Each point is reached from the start by the listed moves, each made once or not at all, plus a little noise. Say if it took an odd or an even number of moves. Then give how often each move was made.

Moves:
(1): [ 25  14 -12  39 -31]
(2): [ -6   9 -15 -42 -14]
Start: [ -9  31   9 -39  10]
Points:
[ -3  34  10 -37  11] => even (0, 0)
[  9  59 -14 -47 -34] => even (1, 1)
[ 19  40  -2  -2 -18] => odd (1, 0)
[-13  44  -9 -77  -2] => odd (0, 1)

Moves:
(1): [ 21 -21 -13  12   1  10   9  -8]
(2): [  5  17 -12   4   0  10  20  19]
(3): [-2 10 24 16 -3 11 -6  5]
(4): [-25  -2  -9  38  23  10   7 -12]
(5): [ 16   4   4 -31  45   8 -31  14]
(6): [  7   6 -36 -13  13  36 -14 -21]
(7): [ -4  15  14 -26   4  17  34   8]
(8): [-10 -23  -8 -22 -23   6   2  20]
Start: [ -6   6 -21 -10  -6  -8  21 -10]
Points:
[ -6  -3 -54  39  32  59  16 -49] => even (1, 0, 1, 1, 0, 1, 0, 0)
[ -8  29 -40 -53 -16  74  59  20] => odd (0, 1, 1, 0, 0, 1, 1, 1)
[  3   7 -56 -33  51  93  40  15] => even (1, 1, 1, 1, 1, 1, 1, 1)
[-44  27 -14   2  -5  51  78  30] => odd (0, 1, 1, 1, 0, 0, 1, 1)
[ 12  39 -16 -69  60  66   5   1] => even (0, 0, 1, 0, 1, 1, 1, 0)

Moves:
(1): [20 -5 -1  7  2  4 -6  8 -2  0  3 -5  5  1  2 -2  8  7  0]
(2): [ -1  19   0 -11  12 -12  11  -5   6   7  -3  -8 -16   0  -1  14 -11   7
   0]
(3): [  4 -12  34   2  -6  11 -17  -5 -13  -3  -8 -19  -3  -4  -3  13  -6   5
  -3]
(4): [-11   0  -8  27 -12  -5   7  10  -2   0   8  16   3  16 -16   3  -5   2
  -2]
(5): [  1 -10   4  -1  11   3   6   3  -9  -5   9  12   0  -6  -6  11   2   4
   0]
(6): [-1  8 -9 11  1 15  0 10  3 -6 -3 -8 -2  0  1 18 14 -9  8]
(7): [ 13  -6   4   2  -5  13  18  -1  -9   6   5 -12   1  -3   0  -1 -19  -6
   4]
(8): [  1   9  12  12  -5 -11  -4  35 -14   6  -5   0   2 -15  -1  -2   1 -21
   2]
(9): [ 1  3 20 10  8  8 11  3 19  6  8  9 -8 -4  1 -7  1  7 12]
(10): [-11 -11   1  -6   4  -2   1  10  -9  21   8 -12  11   6   5   0  -3  12
   6]
(11): [  5  11   3  -9 -11  -4  -2   6   4  -4  16  -7   4   1   8   4   9  -2
   2]
(12): [  9   7  -2 -11 -15  12  -6   2  -1  13 -10  31  -9 -18   3   6   0  10
 -11]
(13): [  1  -4   7   2   4  -2   2  -6   5  -1 -11  -1  17   0   3   9   2 -10
   8]
(14): [ -2  -6   1  -8   2   5   2  13  11  -1 -18  -4  -1  25  -8  -8   7  10
  -6]
(15): [  1   0   1   6   1   1   6   6  -3 -14  -7   4   0   2  26  -3  -7   7
   3]
(16): [  2 -18   2  -4 -10 -13  10  12  15   1  -4  -8  -7 -11 -10   8   4   6
   5]
(17): [-12   5  10 -15  -3 -15   6  -1 -18  -2 -12   7  -6 -12  -3  -4  23  13
  17]
(18): [  1  10  -8  -3   7   5   1  15   2  -4   1  -1  12  -6   0  -2 -18  16
   0]
Start: [-11   1  -9   2  -1   7  -4  12 -15  15   0   6  -6  -6  -2 -18 -10   3
   6]
Points:
[-17 -23  53  26 -23  34  39 121 -45  32 -28  20 -11 -32 -14  16 -17  56
  38] => even (0, 0, 1, 1, 1, 1, 1, 1, 1, 1, 0, 1, 0, 1, 1, 1, 1, 1)
[ 11   9  38  -2  22  28  -3  40  11  20 -15 -20 -17   7 -12 -10 -29  56
   7] => even (1, 1, 1, 0, 0, 0, 0, 0, 1, 0, 0, 0, 0, 1, 0, 0, 0, 1)
[ 20 -12  63  54 -12  -2  32  66 -15  22 -14 -16  -9 -22  -3  14 -44   8
  36] => even (1, 1, 1, 1, 0, 0, 1, 1, 1, 0, 0, 0, 1, 0, 1, 1, 0, 0)
[-13 -14  50  50 -12   3  13 105 -33  21 -22 -12  20 -34   1  10   3  40
  60] => even (1, 0, 1, 1, 0, 1, 0, 1, 1, 1, 0, 0, 1, 0, 1, 1, 1, 1)

Moves:
(1): [ 13 -12   1  -1  23 -12  18 -10  23  12 -21 -10  29  10  10   9  -2 -12
  -7  -8  -8   6   6  17   3]
(2): [ 26  14  20  -4  18 -24  -2   3   0 -16  -4  10   3  -1 -14   4  -9   3
  17  39 -15  -9   7   6   2]
(3): [ -1 -12  -8 -28  -4  13  -1  14   3   4 -16  -4   1   6  26  -2   1   1
 -14  -6 -15  -7   4   5  -5]
(4): [-19  -6  26  -6  19  -4 -12   7  10  21 -13  -1 -19 -40 -15   2   9  -2
   1 -26  -9  24 -17   4   2]
(5): [  9 -17  -8 -17  28 -15  -7  -1   1   7   4  -1   1  11  19   1   3  -9
   1   9  27  -9   6  16   7]
(6): [ -3 -25   0   2  15   6  19  26  13  42   0  16 -11 -21  11   1  -5   0
  12 -12   9  -3 -30  -9 -17]
(7): [-10  -1   7  -3  26  -3  13   1  13  10 -14   9   1  -1   8 -12  19  11
  -1  -9  11 -18   7   4 -11]
(8): [ 30   6  10  23   7   1   6  20  -2 -39 -17   3  -8  15  -8  19   7  -9
 -17  24   2  28  32   2   3]
(9): [-15  -7 -21 -33  10   7  15  10  26   6 -33 -36 -29  22  15  14  21   0
  18  -5   6 -14   2 -11  -8]
(10): [ 17  -8  13  -9 -31   4   0  29   8   0  -2 -13  14   6   4 -18  -5  23
   2 -13  12   6  10   6  17]
(11): [ -6  20  34  10  22 -14  10  -8  -6 -41   7  11  -2 -10 -29   8 -36 -14
  -6   4  22   2 -13   9  -9]
(12): [ -2  -7 -12  -6  -6 -19  -7  -7  30  -7  12  14 -10  -2   9  -7  -7   2
  -9   2   9  -4   8   1 -17]
(13): [-22   5 -31  -2  -2   3  -8   1 -10  10  -2  14  11 -17  -9   6  -5  19
   5 -20   8  -3 -15  -1  -9]
(14): [  1   7  36  -3  20   9 -15  15   9  31   5  -5  15  24 -12   6  -7   4
  15  16   6   7  12  15 -26]
(15): [  9   3   4  16  -4 -14 -21  -2   1 -21   9  -2  -3  23   7  24   4  -5
   7   5 -17 -20  11  -2  16]
(16): [  9  -7   2   1  -5  21  -2 -22   1   4  -2   1  -4 -10  -1  27  10  34
 -20   3  17 -11 -13   5   8]
(17): [  5  -8  17 -11  19   7  -8  -1   9 -12   9   9   7  19  -9  -6  -4  -1
   4  -2  -3   1   6 -14  16]
(18): [  6 -23   9  21  22   6 -13   2  -3  -3 -15   9 -21   4 -26 -18 -18  10
  -3   6  -3  -1 -18  20  -8]
(19): [-18 -13  14 -16 -22  -7  12  -1 -13  10 -21  23  -2  10   4  10   1 -17
  14  -3  15  -4   4  -5  -6]
(20): [-29   1   8  24   6 -26  -8 -15   1 -18  -4  -1  10  -2   5  19   9   4
 -15  44 -26   7  -9  -8   7]
(21): [-15  12  -7  18  11  20 -12  -4  19 -17 -16   1  -3 -20  -1 -14 -14  -7
  16  16   5  -8  -7   7   6]
(22): [ 20  44 -13   7 -50 -15   3  28 -16   3   7   5 -21  14 -13  -5 -26  16
 -22  12  -3  21   0  24  42]
(23): [ -9  -5  -4   2  -4  -1   1  -9 -11  -9   5   3 -16   5  16   1 -19  16
   3   4 -17   5  22  -3  11]
(24): [-2  2 -5 -2 -6  8  4 11  7 -6 13 -1  0  4  6 10 19 -3 11 -2 -6 -1  1 15
  1]
Start: [-18  16   3 -26  11   3 -17  16 -26  13   8 -23 -10   5  -9   5  13  18
 -34   6   4  27  -1 -38   0]
Points:
[-37   0   7  -4  61  32 -44  91  38 -24 -83 -40 -66   1 -28  22  51  54
   2 -16  15  17   1   8   8] => even (0, 0, 0, 1, 0, 0, 1, 1, 1, 1, 0, 0, 1, 0, 1, 0, 0, 1, 0, 0, 1, 0, 0, 1)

# # # # # # #

- _Exercise_: Using the records above, set down exactly the lines from the one with "(3): [-2 10 24" through the one with "0, 0, 1, 1, 1)", inclusive, and nothing more.

- _Expected output_:
(3): [-2 10 24 16 -3 11 -6  5]
(4): [-25  -2  -9  38  23  10   7 -12]
(5): [ 16   4   4 -31  45   8 -31  14]
(6): [  7   6 -36 -13  13  36 -14 -21]
(7): [ -4  15  14 -26   4  17  34   8]
(8): [-10 -23  -8 -22 -23   6   2  20]
Start: [ -6   6 -21 -10  -6  -8  21 -10]
Points:
[ -6  -3 -54  39  32  59  16 -49] => even (1, 0, 1, 1, 0, 1, 0, 0)
[ -8  29 -40 -53 -16  74  59  20] => odd (0, 1, 1, 0, 0, 1, 1, 1)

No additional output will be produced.